* _Brief_
Write out the complete data exactly as written.

* _Extracted material_

Each row of a before or after table is a point. One or more steps were done to the points. Then noise was added and the rows were shuffled. The steps act on columns, c1 being the first. Write out the steps. A step turns or swaps two columns, mirrors them in a line or flattens them onto one, adds a multiple of one to another, or multiplies or shifts one. Angles are multiples of 10 degrees, from the lower column toward the higher: turns from -170 to 170, lines from 10 to 170 but not 90. Use the fewest steps. Two steps may share a column if one is a turn and the other turns, adds or multiplies; they go together, in the order done. Otherwise the lowest column goes first.
(in the rows, 128 means zero)

Before, 13 rows:
[[143  76  71]
 [120  73  49]
 [150 130  97]
 [165 144 103]
 [138 152 125]
 [125 114 170]
 [108 100  60]
 [ 98  98 123]
 [126 150  90]
 [125 140  78]
 [127 129 118]
 [ 42  50 118]
 [ 67  99 119]]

* _Reply to the exercise_
Each row of a before or after table is a point. One or more steps were done to the points. Then noise was added and the rows were shuffled. The steps act on columns, c1 being the first. Write out the steps. A step turns or swaps two columns, mirrors them in a line or flattens them onto one, adds a multiple of one to another, or multiplies or shifts one. Angles are multiples of 10 degrees, from the lower column toward the higher: turns from -170 to 170, lines from 10 to 170 but not 90. Use the fewest steps. Two steps may share a column if one is a turn and the other turns, adds or multiplies; they go together, in the order done. Otherwise the lowest column goes first.
(in the rows, 128 means zero)

Before, 13 rows:
[[143  76  71]
 [120  73  49]
 [150 130  97]
 [165 144 103]
 [138 152 125]
 [125 114 170]
 [108 100  60]
 [ 98  98 123]
 [126 150  90]
 [125 140  78]
 [127 129 118]
 [ 42  50 118]
 [ 67  99 119]]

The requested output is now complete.